→ SUPPLIED MATERIAL
Each row below is a small network's average activation on inputs in which a field has the value named, seen along a few directions.
Related values have similar rows: they may be neighbours, one step apart, or belong to one group.
In the rows, 500 means zero.
Random noise pushes rows far along 20 fixed directions. That doesn't count. These rows show it; they differ only by the noise:
[672 444 562 445 404 530 710 427 390 463 618 463 453 579 700 784 390 495
 654 569 553 660 547 546 446 322 530 608 505 479]
[759 602 826 172 573 454 408 254 625 380 458 584 676 404 469 608 646 402
 487 334 495 403 681 547 305 609 820 580 423 599]
[571 436 608 634 317 404 357 590 480 123 366 559 484 515 535 400 470 306
 510 714 365 454 442 535 659 245 648 296 414 702]
[642 615 502 322 511 525 222 613 796 422 642 463 560 538 486 538 233 535
 352 349 559 438 587 556 310 595 486 181 517 489]
[625 588 223 414 492 504 596 506 674 588 311 472 559 382 674 304 448 435
 525 418 315 554 553 411 454 408 821 492 447 761]
[479 637 832 374 548 283 359 508 511 462 287 474 616 342 797 604 577 633
 517 514 494 500 662 483 403 586 430 404 704 643]
[444 624 584 530 451 489 409 700 410 602 347 483 359 453 329 410 336 562
 366 374 472 210 432 467 676 752 390 429 515 157]
[436 435 445 473 583 753 465 414 847 421 319 418 525 348 424 471 689 695
 670 270 172 631 475 285 445 480 641 384 224 626]
[614 653 490 508 658 331 324 477 384 635 171 560 443 518 460 373 422 683
 487 671 462 226 117 382 507 397 406 317 512 462]
[625 535 501 603 473 467 431 309 472 488 495 570 673 403 419 359 611 467
 529 575 662 509 577 667 503 574 509 482 468 545]
[605 550 621 557 597 663 508 668 296 461 357 482 509 311 524 948 370 387
 634 803 572 421 344 628 241 627 280 651 378 167]
[124 562 717 602 413 533 227 875 531 331 512 453 486 179 566 523 516 555
 586 540 448 529 725 516 529 691 398 425 711 524]
[233 365 319 860 474 647 494 627 445 465 390 576 262 783 499 758 646 311
 210 642 283 590 471 503 550 628 352 460 342 595]
[444 356 549 513 655 472 488 455 466 545 702 408 429 383 584 647 847 689
 751 458 562 552 641 392 383 856 320 582 409 853]
[435 336 717 366 339 686 533 373 559 233 703 493 299 415 341 553 573 520
 766 480 164 387 323 405 379 515 644 311 506 640]
[664 581 538 229 561 394 937 172 455 507 248 427 499 456 591 614 143 419
 465 416 293 315 469 708 560 364 491 598 564 200]
[401 468 694 510 748 386 293 365 492 681 243 496 934 609 340 533 473 723
 354 494 482 633 429 818 650 392 455 361 547 367]
[600 410 337 733 418 370 359 458 392 575 761 513 411 558 601 578 659 571
 475 496 661 465 420 457 569 487 277 411 382 494]
[310 634 567 832 326 757 324 490 543 586 759 661 351 630 330 308 500 785
 475 340 332 865 335 502 669 462 601 412 772 365]
[771 699 483 148 481 275 429 489 502 685 511 583 601 432 550 504 360 369
 323 415 794 202 700 467 288 504 669 623 545 332]
[755 591 589 377 616 446 441 476 538 499  78 394 644 623 509 476 574 626
 496 450 722 392 552 363 610 436 499 419 225 502]
[540 333 597 557 403 287 440 658 490 714 431 627 649 343 417 348 313 482
 411 520 249 565 525 609 411 739 651 442 522 514]


Mep, 12 values:
t12: [751 621 859 609 220 668 628 464 478 136 377 677 376 468 536 540 485 279
 545 657 537 628 480 444 357 578 529 558 509 362]
t8: [425 589 718 429 547 338 558 682 387 425 410 386 512 490 482 143 700 424
 429 429 579 305 393 331 641 723 325 610 609 484]
t2: [530 357 415 524 519 394 599 401 645 639 406 655 494 707 381 302 282 584
 323 456 324 736 517 438 530 415 590 458 465 537]
t6: [308 436 492 546 746 414 328 593 575 471 437 529 459 411 445 601 530 647
 501 503 595 491 683 423 566 619 308 570 406 544]
t4: [536 773 379 527 542 445 600 425 637 497 389 624 169 370 722 649 273 471
 313 304 367 433 664 401 482 534 468 677 539 259]
t3: [579 470 599 468 589 354 311 465 582 574 621 611 533 497 423 470 345 643
 417 438 343 504 289 500 387 398 504 426 529 371]
t9: [502 337 365 717 429 671 415 340 715 334 739 501 466 513 471 576 720 683
 698 481 814 805 812 429 504 445 336 421 264 641]
t10: [782 544 303 599 658 621 433 182 610 423 622 465 443 442 549 721 549 450
 520 290 448 409 476 721 612 738 531 386 231 615]
t7: [389 613 365 454 781 529 570 863 422 470 342 294 281 693 283 323 113 640
 541 513 642 296 435 463 851 496 261 558 473 375]
t11: [308 216 281 533 690 355 532 637 498 539 530 349 764 585 443 357 621 354
 391 558 618 564 627 618 652 553 331 539 361 733]
t1: [619 351 488 325 503 560 795 554 549 558 654 138 730 710 758 662 488 452
 454  87 490 674 504 627 726 510 508 467 435 448]
t5: [572 321 589 298 461 254 584 560 599 342 547 538 576 420 609 721 542  86
 268 417 438 358 857 521 349 581 611 736 279 511]
Mep is arranged as 4 separate groups.
Question: Which other values are in the same group as t6? Give them in the order they are listed.
Answer: t12, t1
Question: Which other values are in the same group as t11? Give them in the order they are listed.
Answer: t8, t2
Question: Which other values are in the same group as t7? Give them in the order they are listed.
Answer: t3, t5

Ninu, 12 values:
n4: [629 497 533 622 514 416 530 504 606 347 458 411 537 475 646 379 465 552
 536 445 420 630 442 516 594 514 365 377 448 587]
n8: [515 539 409 587 485 595 527 469 462 490 450 425 418 382 595 553 539 546
 656 537 429 471 449 496 506 582 440 417 466 592]
n7: [575 273 721 413 500 434 577 624 414 412 544 253 655 525 635 747 596 450
 570 561 527 436 459 594 349 746 180 333 416 560]
n1: [586 474 466 436 524 226 483 381 521 614 467 591 570 455 617 486 595 495
 402 422 523 473 626 412 483 349 624 624 454 542]
n10: [411 492 672 663 483 706 593 485 624 359 357 540 483 601 524 628 578 571
 507 562 339 851 477 435 340 444 356 541 487 420]
n12: [418 366 362 629 403 456 324 435 485 543 651 718 403 323 270 425 437 513
 553 550 474 465 630 531 599 475 676 497 397 519]
n5: [417 551 465 420 604 460 456 688 524 597 465 415 640 384 525 378 617 466
 476 440 455 404 340 402 427 470 518 602 530 416]
n2: [321 396 610 372 504 544 518 475 456 610 560 505 625 590 378 561 499 543
 458 410 442 597 534 576 565 394 665 567 603 425]
n3: [440 535 557 481 508 526 444 498 622 397 218 426 558 639 600 441 529 548
 426 464 359 534 465 472 636 420 556 229 526 695]
n6: [498 389 391 740 452 467 601 211 516 539 509 623 599 443 424 388 654 429
 440 551 488 660 602 693 507 586 465 561 435 544]
n11: [561 587 621 448 370 464 399 519 448 430 645 471 574 401 557 449 612 369
 472 505 643 315 447 545 416 682 448 390 637 483]
n9: [495 378 449 415 501 454 619 476 412 540 644 478 335 624 329 411 427 501
 510 483 536 328 479 454 581 617 427 514 466 519]
Ninu is arranged as 4 separate groups.
Question: Which other values are in the same group as n12? Give them in the order they are listed.
Answer: n2, n9
Question: Which other values are in the same group as n10? Give them in the order they are listed.
Answer: n8, n7
Question: Which other values are in the same group as n11? Give them in the order they are listed.
Answer: n4, n3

→ WHAT THE TASK ASKS
Exactly as written above, copy out all the records.

→ RESULT FOR THIS TASK
Each row below is a small network's average activation on inputs in which a field has the value named, seen along a few directions.
Related values have similar rows: they may be neighbours, one step apart, or belong to one group.
In the rows, 500 means zero.
Random noise pushes rows far along 20 fixed directions. That doesn't count. These rows show it; they differ only by the noise:
[672 444 562 445 404 530 710 427 390 463 618 463 453 579 700 784 390 495
 654 569 553 660 547 546 446 322 530 608 505 479]
[759 602 826 172 573 454 408 254 625 380 458 584 676 404 469 608 646 402
 487 334 495 403 681 547 305 609 820 580 423 599]
[571 436 608 634 317 404 357 590 480 123 366 559 484 515 535 400 470 306
 510 714 365 454 442 535 659 245 648 296 414 702]
[642 615 502 322 511 525 222 613 796 422 642 463 560 538 486 538 233 535
 352 349 559 438 587 556 310 595 486 181 517 489]
[625 588 223 414 492 504 596 506 674 588 311 472 559 382 674 304 448 435
 525 418 315 554 553 411 454 408 821 492 447 761]
[479 637 832 374 548 283 359 508 511 462 287 474 616 342 797 604 577 633
 517 514 494 500 662 483 403 586 430 404 704 643]
[444 624 584 530 451 489 409 700 410 602 347 483 359 453 329 410 336 562
 366 374 472 210 432 467 676 752 390 429 515 157]
[436 435 445 473 583 753 465 414 847 421 319 418 525 348 424 471 689 695
 670 270 172 631 475 285 445 480 641 384 224 626]
[614 653 490 508 658 331 324 477 384 635 171 560 443 518 460 373 422 683
 487 671 462 226 117 382 507 397 406 317 512 462]
[625 535 501 603 473 467 431 309 472 488 495 570 673 403 419 359 611 467
 529 575 662 509 577 667 503 574 509 482 468 545]
[605 550 621 557 597 663 508 668 296 461 357 482 509 311 524 948 370 387
 634 803 572 421 344 628 241 627 280 651 378 167]
[124 562 717 602 413 533 227 875 531 331 512 453 486 179 566 523 516 555
 586 540 448 529 725 516 529 691 398 425 711 524]
[233 365 319 860 474 647 494 627 445 465 390 576 262 783 499 758 646 311
 210 642 283 590 471 503 550 628 352 460 342 595]
[444 356 549 513 655 472 488 455 466 545 702 408 429 383 584 647 847 689
 751 458 562 552 641 392 383 856 320 582 409 853]
[435 336 717 366 339 686 533 373 559 233 703 493 299 415 341 553 573 520
 766 480 164 387 323 405 379 515 644 311 506 640]
[664 581 538 229 561 394 937 172 455 507 248 427 499 456 591 614 143 419
 465 416 293 315 469 708 560 364 491 598 564 200]
[401 468 694 510 748 386 293 365 492 681 243 496 934 609 340 533 473 723
 354 494 482 633 429 818 650 392 455 361 547 367]
[600 410 337 733 418 370 359 458 392 575 761 513 411 558 601 578 659 571
 475 496 661 465 420 457 569 487 277 411 382 494]
[310 634 567 832 326 757 324 490 543 586 759 661 351 630 330 308 500 785
 475 340 332 865 335 502 669 462 601 412 772 365]
[771 699 483 148 481 275 429 489 502 685 511 583 601 432 550 504 360 369
 323 415 794 202 700 467 288 504 669 623 545 332]
[755 591 589 377 616 446 441 476 538 499  78 394 644 623 509 476 574 626
 496 450 722 392 552 363 610 436 499 419 225 502]
[540 333 597 557 403 287 440 658 490 714 431 627 649 343 417 348 313 482
 411 520 249 565 525 609 411 739 651 442 522 514]


Mep, 12 values:
t12: [751 621 859 609 220 668 628 464 478 136 377 677 376 468 536 540 485 279
 545 657 537 628 480 444 357 578 529 558 509 362]
t8: [425 589 718 429 547 338 558 682 387 425 410 386 512 490 482 143 700 424
 429 429 579 305 393 331 641 723 325 610 609 484]
t2: [530 357 415 524 519 394 599 401 645 639 406 655 494 707 381 302 282 584
 323 456 324 736 517 438 530 415 590 458 465 537]
t6: [308 436 492 546 746 414 328 593 575 471 437 529 459 411 445 601 530 647
 501 503 595 491 683 423 566 619 308 570 406 544]
t4: [536 773 379 527 542 445 600 425 637 497 389 624 169 370 722 649 273 471
 313 304 367 433 664 401 482 534 468 677 539 259]
t3: [579 470 599 468 589 354 311 465 582 574 621 611 533 497 423 470 345 643
 417 438 343 504 289 500 387 398 504 426 529 371]
t9: [502 337 365 717 429 671 415 340 715 334 739 501 466 513 471 576 720 683
 698 481 814 805 812 429 504 445 336 421 264 641]
t10: [782 544 303 599 658 621 433 182 610 423 622 465 443 442 549 721 549 450
 520 290 448 409 476 721 612 738 531 386 231 615]
t7: [389 613 365 454 781 529 570 863 422 470 342 294 281 693 283 323 113 640
 541 513 642 296 435 463 851 496 261 558 473 375]
t11: [308 216 281 533 690 355 532 637 498 539 530 349 764 585 443 357 621 354
 391 558 618 564 627 618 652 553 331 539 361 733]
t1: [619 351 488 325 503 560 795 554 549 558 654 138 730 710 758 662 488 452
 454  87 490 674 504 627 726 510 508 467 435 448]
t5: [572 321 589 298 461 254 584 560 599 342 547 538 576 420 609 721 542  86
 268 417 438 358 857 521 349 581 611 736 279 511]
Mep is arranged as 4 separate groups.
Question: Which other values are in the same group as t6? Give them in the order they are listed.
Answer: t12, t1
Question: Which other values are in the same group as t11? Give them in the order they are listed.
Answer: t8, t2
Question: Which other values are in the same group as t7? Give them in the order they are listed.
Answer: t3, t5

Ninu, 12 values:
n4: [629 497 533 622 514 416 530 504 606 347 458 411 537 475 646 379 465 552
 536 445 420 630 442 516 594 514 365 377 448 587]
n8: [515 539 409 587 485 595 527 469 462 490 450 425 418 382 595 553 539 546
 656 537 429 471 449 496 506 582 440 417 466 592]
n7: [575 273 721 413 500 434 577 624 414 412 544 253 655 525 635 747 596 450
 570 561 527 436 459 594 349 746 180 333 416 560]
n1: [586 474 466 436 524 226 483 381 521 614 467 591 570 455 617 486 595 495
 402 422 523 473 626 412 483 349 624 624 454 542]
n10: [411 492 672 663 483 706 593 485 624 359 357 540 483 601 524 628 578 571
 507 562 339 851 477 435 340 444 356 541 487 420]
n12: [418 366 362 629 403 456 324 435 485 543 651 718 403 323 270 425 437 513
 553 550 474 465 630 531 599 475 676 497 397 519]
n5: [417 551 465 420 604 460 456 688 524 597 465 415 640 384 525 378 617 466
 476 440 455 404 340 402 427 470 518 602 530 416]
n2: [321 396 610 372 504 544 518 475 456 610 560 505 625 590 378 561 499 543
 458 410 442 597 534 576 565 394 665 567 603 425]
n3: [440 535 557 481 508 526 444 498 622 397 218 426 558 639 600 441 529 548
 426 464 359 534 465 472 636 420 556 229 526 695]
n6: [498 389 391 740 452 467 601 211 516 539 509 623 599 443 424 388 654 429
 440 551 488 660 602 693 507 586 465 561 435 544]
n11: [561 587 621 448 370 464 399 519 448 430 645 471 574 401 557 449 612 369
 472 505 643 315 447 545 416 682 448 390 637 483]
n9: [495 378 449 415 501 454 619 476 412 540 644 478 335 624 329 411 427 501
 510 483 536 328 479 454 581 617 427 514 466 519]
Ninu is arranged as 4 separate groups.
Question: Which other values are in the same group as n12? Give them in the order they are listed.
Answer: n2, n9
Question: Which other values are in the same group as n10? Give them in the order they are listed.
Answer: n8, n7
Question: Which other values are in the same group as n11? Give them in the order they are listed.
Answer: n4, n3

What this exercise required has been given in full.